Each row below holds a small network's activations on one input, seen along a few directions.
Each table varies a few parts of the input and shows all the possible inputs, shuffled.
Descriptions start from the smaller parts, as in this example, which fits no table here: values(2) and (point or ring(9) or (ring(5) and line(6))).
Shared parts are said once, and a part with two or three values counts as separate values.

Other details of the inputs vary at random and push rows far along two fixed directions, the same in every table; ignore that.

A family of inputs:
R1: [ -2 -44  46  -6 -23 -10 -19  -8 -61  10 -13]
R2: [101  22 -14  30 -38  32 -15 -18 -23  -4 -68]
R3: [ 39 -30 -26   5 -26  35 -12   7 -50  -5 -20]
R4: [ 21  29 -61  19  22 -26  56  42  56  29  91]
R5: [ 25 -12 -27  -5 -12  60   6 -10 -42  17  -9]
R6: [-90 -15  74 -26  52  -8  -8 -37 -18   6 -13]
R7: [-82  28  45 -29  32 -41   7 -21  -3   1  66]
R8: [  5   4 -68  12  34 -41  30  69 114  -4  28]
R9: [ 19  22 -54   8  38 -36  27  71 122 -20  32]
R10: [-57 -27  46  -5  21 -53  24   7  -4  25  51]
R11: [-95  -5  33 -26  36  -8   1   0   5   6  58]
R12: [-85 -74  71 -28  26  27   6 -28 -16   4 -31]
R13: [ 40 -32  -9  -3   7  32   7   9  -3  -5 -67]
R14: [104  28 -22  27 -67  16 -25  10 -31  -5 -31]
R15: [ 58  17  -7  24 -50  17  -1 -25 -58  21 -44]
R16: [-107  -31   64  -25   40  -12    7   -4   46   -9   14]
R17: [  2  -4 -51  11  52 -23  42  42  81  17  56]
R18: [ 17  10 -59  26  -9 -74  13  69  79   8  84]
R19: [-42 -14  47 -28   0  33 -20 -39  -5 -26 -47]
R20: [-37   9  36 -24  28   8 -15 -42 -18 -15 -24]
R21: [ 19   4 -19  10   6  34  -1 -25 -18  15 -47]
R22: [-48 -17  15 -15  -2  39 -12 -31 -57  17 -16]
R23: [ 65  33  10  20 -48  19  -6 -23 -54   8 -38]
R24: [-29 -29  38   4   5 -20 -14 -25 -24  11 -33]
R25: [-93 -30  69 -38  11 -18 -43 -23 -52 -33  12]
R26: [ -7  11 -41   9   6 -31   1  55  52 -19  72]
R27: [ 63  18   9   8 -29  13 -30 -35 -31 -22 -64]
R28: [-81 -14  44 -39  55 -54  -4  15  57 -36  10]
R29: [ 46  33 -22  17 -30  39  10 -30 -56  28 -22]
R30: [ -1   2 -72  21  14 -11  38  53 123   3  43]
R31: [-42   7  22 -30   2  32 -23 -33 -38 -12   6]
R32: [ 94  -8 -44  32 -17  13  12  13  11   9 -26]
R33: [ 37  49  -9  12 -16  22  12 -15 -28  15   7]
R34: [ 96  36 -41  18 -57  -9 -25  20   0 -21   0]
R35: [ 62   6 -76  26 -41  24 -12  24 -12  -7  -8]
:::::
-- DIRECTIONS FOR THIS TASK --
The lines to return begin at the first line of the records and end at the line holding "R6: [-90 -15"; please return them exactly, including both, and nothing beyond.

-- RESULT OF THE EXERCISE --
Each row below holds a small network's activations on one input, seen along a few directions.
Each table varies a few parts of the input and shows all the possible inputs, shuffled.
Descriptions start from the smaller parts, as in this example, which fits no table here: values(2) and (point or ring(9) or (ring(5) and line(6))).
Shared parts are said once, and a part with two or three values counts as separate values.

Other details of the inputs vary at random and push rows far along two fixed directions, the same in every table; ignore that.

A family of inputs:
R1: [ -2 -44  46  -6 -23 -10 -19  -8 -61  10 -13]
R2: [101  22 -14  30 -38  32 -15 -18 -23  -4 -68]
R3: [ 39 -30 -26   5 -26  35 -12   7 -50  -5 -20]
R4: [ 21  29 -61  19  22 -26  56  42  56  29  91]
R5: [ 25 -12 -27  -5 -12  60   6 -10 -42  17  -9]
R6: [-90 -15  74 -26  52  -8  -8 -37 -18   6 -13]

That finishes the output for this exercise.